A small network was shown many inputs. Here are its activations along a few directions, one row for each input.
Each table varies a few parts of the input and shows all the possible inputs, shuffled.
Descriptions start from the smaller parts, as in this example, which fits no table here: one of 8 places around a ring, together with either a single point or one of 11 places along a line or (one of 2 separate values, together with one of 6 places along a line).
Shared parts are said once, and a part with two or three values counts as separate values.
(in the rows, 128 means zero)

Other details of the inputs vary at random and push rows far along two fixed directions, the same in every table; ignore that.

Table:
row 1: [123  80 175 120 161 117 167 130 159 169 120 103]
row 2: [170 163  94 155 128 190 119 168  72  76  88 175]
row 3: [123  86 153 115 172 100 158 101 179 139 120 100]
row 4: [126 135 128 186 117 238 200 130 177  37 173  86]
row 5: [ 14 198 109 141 102  75  91 122 100 144 121 146]
row 6: [150  99 165 126 145 101 180  99 144 176 147 122]
row 7: [177 178  75 125  96 177 109 160  80  66 114 161]
row 8: [ 89 153 118 108 116  70  51 133 114 162  70 159]
row 9: [207 111 127 131 137 223 199 135 157  57 150 112]
row 10: [ 93 187  74 175  80 197  96 157  86  48 164 138]
row 11: [134  88 136 113 141  90 150 101 181 152 141  94]
row 12: [ 86 142 117 104 124  75  35 136 102 164  97 163]
row 13: [144 111 165  97 143  96 178  91 151 154 152 114]
row 14: [132  78 134 109 150  96 134 103 169 156 168  97]
row 15: [138  85 177 122 139 106 162 117 148 172 134  96]
row 16: [179 156  74 151 105 186  94 171  60  91 136 173]
row 17: [213  90 137 151 107 222 156 124 176  62 134  90]
row 18: [ 95 168 108  85 135  67  73 132  70 166 128 175]
row 19: [138  91 155 117 149  89 154  88 167 143 134  92]
row 20: [ 78 151 135 111 148  81  59 133 113 149  51 164]
row 21: [170 153  87 150  91 185  92 187  77  83  95 144]
row 22: [ 89 142 120 110 129  75  58 159  67 182 109 157]
row 23: [146  96 146 122 136 102 176 111 156 186 154 124]
row 24: [ 61 132 163 149 121 114 181  83 167 138 173  86]
Description of these inputs: one of 4 places along a line, together with either a single point or one of 5 places around a ring.
Question: Changing only the place on the line of 4 turns row 18 into row 9. The same change can be made to row 16. Which row results?
Answer: row 2
Question: Change only the place on the line of 4 in row 14. List by row number the other rows that result.
Answer: row 3, row 11, row 19
Question: A walk changes only the place on the line of 4. It starts at row 10 and steps to row 5. List the rest of the walk in order.
Answer: row 24, row 4
Question: A walk changes only the place on the ring of 5. It starts at row 21 and steps to row 23. List the rest of the walk in order.
Answer: row 7, row 11, row 8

What the task asks
Copy every line of the records above that contains "parts".

Answer section
Each table varies a few parts of the input and shows all the possible inputs, shuffled.
Descriptions start from the smaller parts, as in this example, which fits no table here: one of 8 places around a ring, together with either a single point or one of 11 places along a line or (one of 2 separate values, together with one of 6 places along a line).
Shared parts are said once, and a part with two or three values counts as separate values.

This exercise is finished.